(Requirement):
Before you finish, make sure every line below has been written out exactly.
########################################
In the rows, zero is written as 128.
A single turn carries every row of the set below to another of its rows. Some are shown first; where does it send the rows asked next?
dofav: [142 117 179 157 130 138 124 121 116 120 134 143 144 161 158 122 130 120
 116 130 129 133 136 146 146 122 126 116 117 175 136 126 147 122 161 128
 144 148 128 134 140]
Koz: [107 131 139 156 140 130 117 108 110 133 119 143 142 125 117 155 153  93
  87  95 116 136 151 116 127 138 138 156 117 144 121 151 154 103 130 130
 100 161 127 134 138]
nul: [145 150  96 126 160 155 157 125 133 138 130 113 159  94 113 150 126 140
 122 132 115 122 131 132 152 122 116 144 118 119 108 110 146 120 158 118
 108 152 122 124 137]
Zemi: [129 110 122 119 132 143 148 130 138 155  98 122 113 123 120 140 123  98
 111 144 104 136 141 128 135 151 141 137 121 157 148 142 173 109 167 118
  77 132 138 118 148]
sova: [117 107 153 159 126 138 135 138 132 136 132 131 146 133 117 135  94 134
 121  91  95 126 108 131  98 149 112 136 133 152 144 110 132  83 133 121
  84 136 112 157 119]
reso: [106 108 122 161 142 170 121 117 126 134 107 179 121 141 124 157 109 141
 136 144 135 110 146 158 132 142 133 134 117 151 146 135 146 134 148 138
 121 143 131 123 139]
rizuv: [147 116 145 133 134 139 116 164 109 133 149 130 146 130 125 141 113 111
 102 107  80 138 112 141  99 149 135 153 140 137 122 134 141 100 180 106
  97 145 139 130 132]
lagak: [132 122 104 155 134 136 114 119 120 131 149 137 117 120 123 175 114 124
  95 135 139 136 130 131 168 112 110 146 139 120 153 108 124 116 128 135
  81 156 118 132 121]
########################################
(Response to this exercise):
In the rows, zero is written as 128.
A single turn carries every row of the set below to another of its rows. Some are shown first; where does it send the rows asked next?
dofav: [142 117 179 157 130 138 124 121 116 120 134 143 144 161 158 122 130 120
 116 130 129 133 136 146 146 122 126 116 117 175 136 126 147 122 161 128
 144 148 128 134 140]
Koz: [107 131 139 156 140 130 117 108 110 133 119 143 142 125 117 155 153  93
  87  95 116 136 151 116 127 138 138 156 117 144 121 151 154 103 130 130
 100 161 127 134 138]
nul: [145 150  96 126 160 155 157 125 133 138 130 113 159  94 113 150 126 140
 122 132 115 122 131 132 152 122 116 144 118 119 108 110 146 120 158 118
 108 152 122 124 137]
Zemi: [129 110 122 119 132 143 148 130 138 155  98 122 113 123 120 140 123  98
 111 144 104 136 141 128 135 151 141 137 121 157 148 142 173 109 167 118
  77 132 138 118 148]
sova: [117 107 153 159 126 138 135 138 132 136 132 131 146 133 117 135  94 134
 121  91  95 126 108 131  98 149 112 136 133 152 144 110 132  83 133 121
  84 136 112 157 119]
reso: [106 108 122 161 142 170 121 117 126 134 107 179 121 141 124 157 109 141
 136 144 135 110 146 158 132 142 133 134 117 151 146 135 146 134 148 138
 121 143 131 123 139]
rizuv: [147 116 145 133 134 139 116 164 109 133 149 130 146 130 125 141 113 111
 102 107  80 138 112 141  99 149 135 153 140 137 122 134 141 100 180 106
  97 145 139 130 132]
lagak: [132 122 104 155 134 136 114 119 120 131 149 137 117 120 123 175 114 124
  95 135 139 136 130 131 168 112 110 146 139 120 153 108 124 116 128 135
  81 156 118 132 121]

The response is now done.